GIVEN RECORDS:
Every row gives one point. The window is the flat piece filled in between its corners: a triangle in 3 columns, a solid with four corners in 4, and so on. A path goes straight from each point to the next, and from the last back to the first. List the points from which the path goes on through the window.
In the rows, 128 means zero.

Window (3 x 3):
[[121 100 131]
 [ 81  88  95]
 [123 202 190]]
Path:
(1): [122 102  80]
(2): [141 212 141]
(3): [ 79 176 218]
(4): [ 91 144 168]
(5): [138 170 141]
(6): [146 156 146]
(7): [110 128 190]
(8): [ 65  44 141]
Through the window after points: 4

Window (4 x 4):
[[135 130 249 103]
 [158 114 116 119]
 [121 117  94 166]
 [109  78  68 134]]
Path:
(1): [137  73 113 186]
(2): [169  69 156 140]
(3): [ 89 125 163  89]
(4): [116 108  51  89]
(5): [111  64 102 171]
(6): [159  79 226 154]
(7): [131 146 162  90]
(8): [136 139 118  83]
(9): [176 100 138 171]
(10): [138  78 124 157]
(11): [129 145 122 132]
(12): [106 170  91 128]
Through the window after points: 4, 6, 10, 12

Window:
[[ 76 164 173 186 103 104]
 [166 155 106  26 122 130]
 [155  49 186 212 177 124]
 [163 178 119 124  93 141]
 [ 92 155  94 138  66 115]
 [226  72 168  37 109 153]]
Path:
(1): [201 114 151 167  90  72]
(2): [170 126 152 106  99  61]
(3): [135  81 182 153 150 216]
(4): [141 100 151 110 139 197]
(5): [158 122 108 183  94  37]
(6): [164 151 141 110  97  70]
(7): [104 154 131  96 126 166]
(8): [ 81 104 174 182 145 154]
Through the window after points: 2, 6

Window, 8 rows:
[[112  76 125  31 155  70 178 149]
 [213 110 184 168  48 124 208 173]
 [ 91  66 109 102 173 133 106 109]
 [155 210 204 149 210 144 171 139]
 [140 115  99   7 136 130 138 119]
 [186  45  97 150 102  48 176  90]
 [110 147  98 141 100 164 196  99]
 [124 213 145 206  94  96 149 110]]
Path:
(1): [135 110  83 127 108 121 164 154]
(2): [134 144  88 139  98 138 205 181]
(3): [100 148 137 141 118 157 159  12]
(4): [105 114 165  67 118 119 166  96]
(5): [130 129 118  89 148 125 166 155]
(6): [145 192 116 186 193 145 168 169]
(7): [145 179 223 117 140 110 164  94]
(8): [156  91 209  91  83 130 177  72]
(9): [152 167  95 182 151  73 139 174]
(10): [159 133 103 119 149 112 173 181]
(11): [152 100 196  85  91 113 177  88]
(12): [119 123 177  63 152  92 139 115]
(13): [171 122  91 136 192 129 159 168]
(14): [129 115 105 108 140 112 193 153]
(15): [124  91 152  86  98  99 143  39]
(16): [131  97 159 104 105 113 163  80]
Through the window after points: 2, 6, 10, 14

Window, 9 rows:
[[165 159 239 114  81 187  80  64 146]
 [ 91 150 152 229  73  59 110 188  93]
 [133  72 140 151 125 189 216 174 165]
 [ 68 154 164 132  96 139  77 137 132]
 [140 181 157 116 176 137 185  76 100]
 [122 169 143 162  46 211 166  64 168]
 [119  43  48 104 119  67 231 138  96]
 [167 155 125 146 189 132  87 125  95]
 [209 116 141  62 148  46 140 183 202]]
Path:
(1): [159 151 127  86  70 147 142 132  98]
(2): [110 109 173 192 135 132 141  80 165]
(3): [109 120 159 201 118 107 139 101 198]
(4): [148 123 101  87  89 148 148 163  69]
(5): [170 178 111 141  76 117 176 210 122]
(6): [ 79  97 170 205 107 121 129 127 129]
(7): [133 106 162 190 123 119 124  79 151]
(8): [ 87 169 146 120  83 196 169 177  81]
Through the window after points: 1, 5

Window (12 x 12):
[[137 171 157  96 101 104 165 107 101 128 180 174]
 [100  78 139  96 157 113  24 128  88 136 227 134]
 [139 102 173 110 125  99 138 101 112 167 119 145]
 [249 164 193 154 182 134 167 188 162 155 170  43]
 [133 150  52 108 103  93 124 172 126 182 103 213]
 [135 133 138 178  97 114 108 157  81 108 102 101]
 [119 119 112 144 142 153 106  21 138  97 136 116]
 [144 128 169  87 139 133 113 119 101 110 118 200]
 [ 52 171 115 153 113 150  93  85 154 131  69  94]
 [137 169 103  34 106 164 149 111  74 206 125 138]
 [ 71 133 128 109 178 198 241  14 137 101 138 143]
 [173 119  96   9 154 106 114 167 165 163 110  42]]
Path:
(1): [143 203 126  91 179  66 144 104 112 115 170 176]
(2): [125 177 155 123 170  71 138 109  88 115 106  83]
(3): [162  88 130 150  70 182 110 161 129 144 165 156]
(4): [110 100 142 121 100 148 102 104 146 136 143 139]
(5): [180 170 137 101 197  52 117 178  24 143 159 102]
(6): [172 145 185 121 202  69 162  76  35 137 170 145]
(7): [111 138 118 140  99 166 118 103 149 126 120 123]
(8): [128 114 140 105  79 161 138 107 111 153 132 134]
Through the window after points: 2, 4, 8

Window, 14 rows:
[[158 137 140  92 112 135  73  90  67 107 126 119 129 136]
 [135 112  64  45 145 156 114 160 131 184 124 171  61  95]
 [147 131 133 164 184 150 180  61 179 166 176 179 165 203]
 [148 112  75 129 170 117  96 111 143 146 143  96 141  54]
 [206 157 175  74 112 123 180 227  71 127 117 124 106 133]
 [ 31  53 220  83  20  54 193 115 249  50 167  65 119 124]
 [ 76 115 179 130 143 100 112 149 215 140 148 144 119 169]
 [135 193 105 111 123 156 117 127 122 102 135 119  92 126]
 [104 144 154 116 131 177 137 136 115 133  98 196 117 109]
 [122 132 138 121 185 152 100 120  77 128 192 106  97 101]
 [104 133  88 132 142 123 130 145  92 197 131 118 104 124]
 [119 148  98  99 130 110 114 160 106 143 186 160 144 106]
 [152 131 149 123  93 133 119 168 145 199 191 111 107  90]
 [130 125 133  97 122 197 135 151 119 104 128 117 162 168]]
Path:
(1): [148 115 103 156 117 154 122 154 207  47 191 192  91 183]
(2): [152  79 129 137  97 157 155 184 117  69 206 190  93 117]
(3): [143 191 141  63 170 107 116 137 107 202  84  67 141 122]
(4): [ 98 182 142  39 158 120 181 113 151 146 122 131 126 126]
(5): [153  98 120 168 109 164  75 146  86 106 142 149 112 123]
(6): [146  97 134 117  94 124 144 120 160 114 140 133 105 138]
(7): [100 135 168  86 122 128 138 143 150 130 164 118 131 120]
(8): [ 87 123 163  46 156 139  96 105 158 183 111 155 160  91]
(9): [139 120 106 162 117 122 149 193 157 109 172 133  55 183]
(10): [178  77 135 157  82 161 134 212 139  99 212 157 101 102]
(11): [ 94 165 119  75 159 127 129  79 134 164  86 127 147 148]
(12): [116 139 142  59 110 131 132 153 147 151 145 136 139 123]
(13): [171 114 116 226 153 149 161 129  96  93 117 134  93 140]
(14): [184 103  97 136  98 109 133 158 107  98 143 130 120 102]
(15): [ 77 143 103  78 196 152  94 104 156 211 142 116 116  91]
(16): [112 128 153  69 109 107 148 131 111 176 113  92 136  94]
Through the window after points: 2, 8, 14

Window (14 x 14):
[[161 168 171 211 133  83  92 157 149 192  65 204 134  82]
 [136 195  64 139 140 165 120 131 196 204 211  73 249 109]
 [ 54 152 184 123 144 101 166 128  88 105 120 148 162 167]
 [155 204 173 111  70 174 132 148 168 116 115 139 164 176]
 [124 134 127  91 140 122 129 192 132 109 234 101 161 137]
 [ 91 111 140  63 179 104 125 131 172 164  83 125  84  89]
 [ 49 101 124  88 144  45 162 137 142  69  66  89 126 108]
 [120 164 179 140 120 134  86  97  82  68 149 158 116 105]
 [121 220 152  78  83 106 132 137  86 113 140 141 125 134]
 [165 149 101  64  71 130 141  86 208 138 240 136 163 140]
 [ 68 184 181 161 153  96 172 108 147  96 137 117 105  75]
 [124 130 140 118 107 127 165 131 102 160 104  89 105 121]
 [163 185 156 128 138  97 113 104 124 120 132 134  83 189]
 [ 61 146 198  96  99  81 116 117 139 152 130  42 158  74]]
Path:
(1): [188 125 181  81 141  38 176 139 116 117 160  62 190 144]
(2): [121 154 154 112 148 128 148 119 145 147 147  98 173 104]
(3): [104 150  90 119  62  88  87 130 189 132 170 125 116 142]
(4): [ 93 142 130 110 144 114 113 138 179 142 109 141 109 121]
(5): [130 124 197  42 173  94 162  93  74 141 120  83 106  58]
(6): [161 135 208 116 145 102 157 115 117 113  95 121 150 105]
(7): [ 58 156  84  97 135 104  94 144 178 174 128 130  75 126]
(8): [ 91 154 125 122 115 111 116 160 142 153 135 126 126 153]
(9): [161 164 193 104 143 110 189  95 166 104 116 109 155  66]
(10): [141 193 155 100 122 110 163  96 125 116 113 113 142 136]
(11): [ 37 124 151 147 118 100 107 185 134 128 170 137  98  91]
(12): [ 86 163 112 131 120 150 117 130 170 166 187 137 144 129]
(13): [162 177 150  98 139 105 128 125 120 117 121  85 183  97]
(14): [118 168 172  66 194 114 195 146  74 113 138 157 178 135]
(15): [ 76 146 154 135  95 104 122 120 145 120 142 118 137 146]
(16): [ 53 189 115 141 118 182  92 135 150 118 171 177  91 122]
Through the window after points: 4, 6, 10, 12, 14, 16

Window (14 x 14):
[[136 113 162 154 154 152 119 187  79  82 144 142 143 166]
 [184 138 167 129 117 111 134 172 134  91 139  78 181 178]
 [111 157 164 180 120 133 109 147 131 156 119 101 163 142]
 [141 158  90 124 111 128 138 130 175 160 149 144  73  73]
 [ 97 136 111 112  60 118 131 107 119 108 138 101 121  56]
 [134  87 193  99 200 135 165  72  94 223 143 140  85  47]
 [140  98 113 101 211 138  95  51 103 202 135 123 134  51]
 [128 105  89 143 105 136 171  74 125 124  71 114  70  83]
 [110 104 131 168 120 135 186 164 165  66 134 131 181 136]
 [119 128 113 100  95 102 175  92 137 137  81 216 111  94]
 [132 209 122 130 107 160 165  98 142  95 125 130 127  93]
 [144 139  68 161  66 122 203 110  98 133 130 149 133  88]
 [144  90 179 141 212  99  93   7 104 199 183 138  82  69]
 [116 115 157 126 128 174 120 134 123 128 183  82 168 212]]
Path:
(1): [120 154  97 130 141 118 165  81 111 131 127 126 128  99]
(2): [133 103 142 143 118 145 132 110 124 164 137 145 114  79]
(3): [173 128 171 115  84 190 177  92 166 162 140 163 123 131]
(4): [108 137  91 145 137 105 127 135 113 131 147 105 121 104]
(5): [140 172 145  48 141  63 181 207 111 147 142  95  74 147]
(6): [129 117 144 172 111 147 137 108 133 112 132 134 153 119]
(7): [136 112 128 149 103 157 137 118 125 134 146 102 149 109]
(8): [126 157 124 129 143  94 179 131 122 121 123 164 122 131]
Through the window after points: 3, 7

WORK INSTRUCTIONS: Every line that contains "after" should be copied out of the data.

SOLUTION TO THE PROBLEM:
Through the window after points: 4
Through the window after points: 4, 6, 10, 12
Through the window after points: 2, 6
Through the window after points: 2, 6, 10, 14
Through the window after points: 1, 5
Through the window after points: 2, 4, 8
Through the window after points: 2, 8, 14
Through the window after points: 4, 6, 10, 12, 14, 16
Through the window after points: 3, 7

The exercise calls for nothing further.